* [WORK REQUIRED]:
This exercise needs all of the entries set down again, exactly as they read.

══ SUPPLIED DATA ══

Here is a tiny trained network, its code and every weight. The questions are about switching its units off for an input and a class, where a switched-off unit gives its printed mean instead of its output.

import numpy as np


def w(rows, s, z=0):
    codes = np.array(rows[::2]) - 128.0
    scale = np.full(codes.shape[1], s)
    scale[-1] = z or s
    return codes * scale


def f(y):
    return np.maximum(y, 0)


def log_softmax(a):
    a = a - a.max(-1, keepdims=True)
    return a - np.log(np.exp(a).sum(-1, keepdims=True))


def net(x, mask):
    res = np.array(x, float).reshape(1, 8) / 4 @ E
    y = f(res @ A[0][:, :-1].T + A[0][:, -1])
    res = res + np.where(mask, y, B[0][:, -1]) @ B[0][:, :-1]
    return log_softmax(res[-1] @ U[:, :-1].T + U[:, -1])


A, B = {}, {}
E = w([
[123,149,116],'x0',
[124,129,130],'x1',
[119,142,122],'x2',
[242,148,253],'x3',
[1,113,172],'x4',
[79,191,113],'x5',
[119,131,128],'x6',
[106,172,110],'x7',
],0.0068)
A[0] = w([
[89,177,153,167],'n0',
[114,49,165,255],'n1',
[166,53,195,159],'n2',
[76,156,59,105],'n3',
[82,249,64,126],'n4',
[87,161,139,140],'n5',
[221,215,25,159],'n6',
[169,158,172,84],'n7',
[254,183,149,99],'n8',
[212,117,56,124],'n9',
[192,171,201,76],'n10',
[111,64,11,98],'n11',
[38,115,160,123],'n12',
[116,82,50,97],'n13',
[41,194,168,193],'n14',
[132,209,101,170],'n15',
],0.0084,0.0041)
B[0] = w([
[179,83,75,192],'n0',
[172,159,41,249],'n1',
[114,188,105,232],'n2',
[190,208,169,208],'n3',
[171,115,171,226],'n4',
[136,71,158,177],'n5',
[68,36,142,244],'n6',
[88,139,212,180],'n7',
[50,132,97,254],'n8',
[79,74,107,206],'n9',
[88,142,189,218],'n10',
[47,190,255,217],'n11',
[94,87,101,218],'n12',
[76,249,199,184],'n13',
[250,55,134,249],'n14',
[193,40,128,188],'n15',
],0.0055,0.005)
U = w([
[68,254,247,89],'0',
[178,74,134,254],'1',
[120,11,139,138],'2',
[147,139,144,168],'3',
[144,127,136,139],'4',
[157,198,101,170],'5',
[153,104,135,62],'6',
[145,116,133,3],'7',
],0.0095,0.0028)

Each question gives the input, the list of numbers given to net, and the class t.
The units are the neurons (one row each of A and B). Each row of codes is followed by its name. A weight is (code - 128) times the scale printed after its matrix; where a second scale follows, it is the last column's (A, B and U).
mask holds one flag per neuron, in row order. A switched-off neuron (its flag False) gives its mean, the last column of its row in B, instead of its output. The means were averaged over made-up inputs and are rounded, as every weight is.
A unit's drop is (log p(t) with every unit on - log p(t) with that unit switched off) / (log p(t) with every unit on - log p(t) with every unit switched off).
The circuit of an input: a set's keep is (log p(t) with only the set's units on - log p(t) with every unit switched off) / (log p(t) with every unit on - log p(t) with every unit switched off). Starting from the 12 units with the biggest drops (on a tie, the unit counted first), units are removed one at a time, each time the one whose removal leaves the highest keep (on an exact tie, the one counted first), for as long as the keep stays at least 0.8.
units of the circuit, in order: the units of the circuit, biggest drop first
unit that matters most: the unit with the biggest drop
top k neurons: the k neurons with the biggest drops, biggest first
drop when u is switched off: that unit's drop, to one decimal
input [-3,3,2,-7,-1,-7,-7,-1], class 0: unit that matters most => n11
input [-1,1,-6,7,-7,4,3,2], class 0: units of the circuit, in order => n10, n7
input [2,2,5,4,-8,0,2,-2], class 2: units of the circuit, in order => n6, n9, n8
input [0,-1,-7,-2,-7,4,0,0], class 2: units of the circuit, in order => n6, n9
input [1,5,-3,-5,8,7,4,2], class 2: top 4 neurons => n14, n12, n5, n0
input [-2,-1,-7,6,-8,-6,2,3], class 2: units of the circuit, in order => n6, n9
input [2,5,-5,-7,5,-7,-3,3], class 0: top 2 neurons => n11, n13
input [-6,-5,6,6,-4,-1,3,-1], class 0: units of the circuit, in order => n10, n14
input [4,-5,2,-5,-3,0,-5,0], class 0: top 3 neurons => n11, n13, n14
input [3,-1,4,-3,-8,6,1,-5], class 2: top 3 neurons => n6, n9, n15
input [-4,3,-3,-7,4,-2,0,3], class 0: top 3 neurons => n11, n13, n3
input [2,1,-1,-5,1,7,5,6], class 1: top 2 neurons => n14, n15
input [-6,-4,-1,-3,3,8,7,7], class 1: drop when n4 is switched off => 0.1
input [-1,1,-5,8,-1,-1,-5,-5], class 0: unit that matters most => n10
input [-1,-8,5,3,-8,0,2,6], class 2: drop when n4 is switched off => 0.0
input [0,2,7,7,-8,-4,5,-4], class 2: drop when n0 is switched off => -0.1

═══

* [TASK ANSWER]:
Here is a tiny trained network, its code and every weight. The questions are about switching its units off for an input and a class, where a switched-off unit gives its printed mean instead of its output.

import numpy as np


def w(rows, s, z=0):
    codes = np.array(rows[::2]) - 128.0
    scale = np.full(codes.shape[1], s)
    scale[-1] = z or s
    return codes * scale


def f(y):
    return np.maximum(y, 0)


def log_softmax(a):
    a = a - a.max(-1, keepdims=True)
    return a - np.log(np.exp(a).sum(-1, keepdims=True))


def net(x, mask):
    res = np.array(x, float).reshape(1, 8) / 4 @ E
    y = f(res @ A[0][:, :-1].T + A[0][:, -1])
    res = res + np.where(mask, y, B[0][:, -1]) @ B[0][:, :-1]
    return log_softmax(res[-1] @ U[:, :-1].T + U[:, -1])


A, B = {}, {}
E = w([
[123,149,116],'x0',
[124,129,130],'x1',
[119,142,122],'x2',
[242,148,253],'x3',
[1,113,172],'x4',
[79,191,113],'x5',
[119,131,128],'x6',
[106,172,110],'x7',
],0.0068)
A[0] = w([
[89,177,153,167],'n0',
[114,49,165,255],'n1',
[166,53,195,159],'n2',
[76,156,59,105],'n3',
[82,249,64,126],'n4',
[87,161,139,140],'n5',
[221,215,25,159],'n6',
[169,158,172,84],'n7',
[254,183,149,99],'n8',
[212,117,56,124],'n9',
[192,171,201,76],'n10',
[111,64,11,98],'n11',
[38,115,160,123],'n12',
[116,82,50,97],'n13',
[41,194,168,193],'n14',
[132,209,101,170],'n15',
],0.0084,0.0041)
B[0] = w([
[179,83,75,192],'n0',
[172,159,41,249],'n1',
[114,188,105,232],'n2',
[190,208,169,208],'n3',
[171,115,171,226],'n4',
[136,71,158,177],'n5',
[68,36,142,244],'n6',
[88,139,212,180],'n7',
[50,132,97,254],'n8',
[79,74,107,206],'n9',
[88,142,189,218],'n10',
[47,190,255,217],'n11',
[94,87,101,218],'n12',
[76,249,199,184],'n13',
[250,55,134,249],'n14',
[193,40,128,188],'n15',
],0.0055,0.005)
U = w([
[68,254,247,89],'0',
[178,74,134,254],'1',
[120,11,139,138],'2',
[147,139,144,168],'3',
[144,127,136,139],'4',
[157,198,101,170],'5',
[153,104,135,62],'6',
[145,116,133,3],'7',
],0.0095,0.0028)

Each question gives the input, the list of numbers given to net, and the class t.
The units are the neurons (one row each of A and B). Each row of codes is followed by its name. A weight is (code - 128) times the scale printed after its matrix; where a second scale follows, it is the last column's (A, B and U).
mask holds one flag per neuron, in row order. A switched-off neuron (its flag False) gives its mean, the last column of its row in B, instead of its output. The means were averaged over made-up inputs and are rounded, as every weight is.
A unit's drop is (log p(t) with every unit on - log p(t) with that unit switched off) / (log p(t) with every unit on - log p(t) with every unit switched off).
The circuit of an input: a set's keep is (log p(t) with only the set's units on - log p(t) with every unit switched off) / (log p(t) with every unit on - log p(t) with every unit switched off). Starting from the 12 units with the biggest drops (on a tie, the unit counted first), units are removed one at a time, each time the one whose removal leaves the highest keep (on an exact tie, the one counted first), for as long as the keep stays at least 0.8.
units of the circuit, in order: the units of the circuit, biggest drop first
unit that matters most: the unit with the biggest drop
top k neurons: the k neurons with the biggest drops, biggest first
drop when u is switched off: that unit's drop, to one decimal
input [-3,3,2,-7,-1,-7,-7,-1], class 0: unit that matters most => n11
input [-1,1,-6,7,-7,4,3,2], class 0: units of the circuit, in order => n10, n7
input [2,2,5,4,-8,0,2,-2], class 2: units of the circuit, in order => n6, n9, n8
input [0,-1,-7,-2,-7,4,0,0], class 2: units of the circuit, in order => n6, n9
input [1,5,-3,-5,8,7,4,2], class 2: top 4 neurons => n14, n12, n5, n0
input [-2,-1,-7,6,-8,-6,2,3], class 2: units of the circuit, in order => n6, n9
input [2,5,-5,-7,5,-7,-3,3], class 0: top 2 neurons => n11, n13
input [-6,-5,6,6,-4,-1,3,-1], class 0: units of the circuit, in order => n10, n14
input [4,-5,2,-5,-3,0,-5,0], class 0: top 3 neurons => n11, n13, n14
input [3,-1,4,-3,-8,6,1,-5], class 2: top 3 neurons => n6, n9, n15
input [-4,3,-3,-7,4,-2,0,3], class 0: top 3 neurons => n11, n13, n3
input [2,1,-1,-5,1,7,5,6], class 1: top 2 neurons => n14, n15
input [-6,-4,-1,-3,3,8,7,7], class 1: drop when n4 is switched off => 0.1
input [-1,1,-5,8,-1,-1,-5,-5], class 0: unit that matters most => n10
input [-1,-8,5,3,-8,0,2,6], class 2: drop when n4 is switched off => 0.0
input [0,2,7,7,-8,-4,5,-4], class 2: drop when n0 is switched off => -0.1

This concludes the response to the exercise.